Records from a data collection
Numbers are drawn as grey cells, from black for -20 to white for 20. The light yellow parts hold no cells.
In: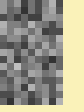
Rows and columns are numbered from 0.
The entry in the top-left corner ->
4
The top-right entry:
-8
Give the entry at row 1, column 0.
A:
4
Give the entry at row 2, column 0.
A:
-8
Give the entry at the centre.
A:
-6
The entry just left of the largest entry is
-2
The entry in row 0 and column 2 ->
4
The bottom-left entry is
-4
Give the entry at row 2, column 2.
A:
-10
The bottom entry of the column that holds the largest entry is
4
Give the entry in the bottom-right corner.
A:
8
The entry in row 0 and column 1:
-2
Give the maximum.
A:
10
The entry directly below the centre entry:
2
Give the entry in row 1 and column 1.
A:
-4
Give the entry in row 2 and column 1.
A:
-4
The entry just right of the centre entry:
6
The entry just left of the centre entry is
2
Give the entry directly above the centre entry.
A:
2

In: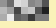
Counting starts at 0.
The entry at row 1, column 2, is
-9
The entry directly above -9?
15
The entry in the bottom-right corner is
-1
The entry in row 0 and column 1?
-3
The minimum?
-15
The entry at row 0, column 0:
3

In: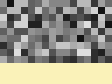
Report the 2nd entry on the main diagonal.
9
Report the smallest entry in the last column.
-17
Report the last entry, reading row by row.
-11
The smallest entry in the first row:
-17
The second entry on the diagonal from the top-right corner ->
-17
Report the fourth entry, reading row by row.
9
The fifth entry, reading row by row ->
-5
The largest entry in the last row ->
7
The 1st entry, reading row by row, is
3
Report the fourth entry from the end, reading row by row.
-1
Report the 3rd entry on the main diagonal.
-7
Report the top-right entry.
-3

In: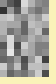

ACTION ITEM => Set the pictures aside and restate word for word only the lines from the line containing "The second entry" through the end of the entries above, both included.

OUTPUT BELOW =>
The second entry on the diagonal from the top-right corner ->
-17
Report the fourth entry, reading row by row.
9
The fifth entry, reading row by row ->
-5
The largest entry in the last row ->
7
The 1st entry, reading row by row, is
3
Report the fourth entry from the end, reading row by row.
-1
Report the 3rd entry on the main diagonal.
-7
Report the top-right entry.
-3

In:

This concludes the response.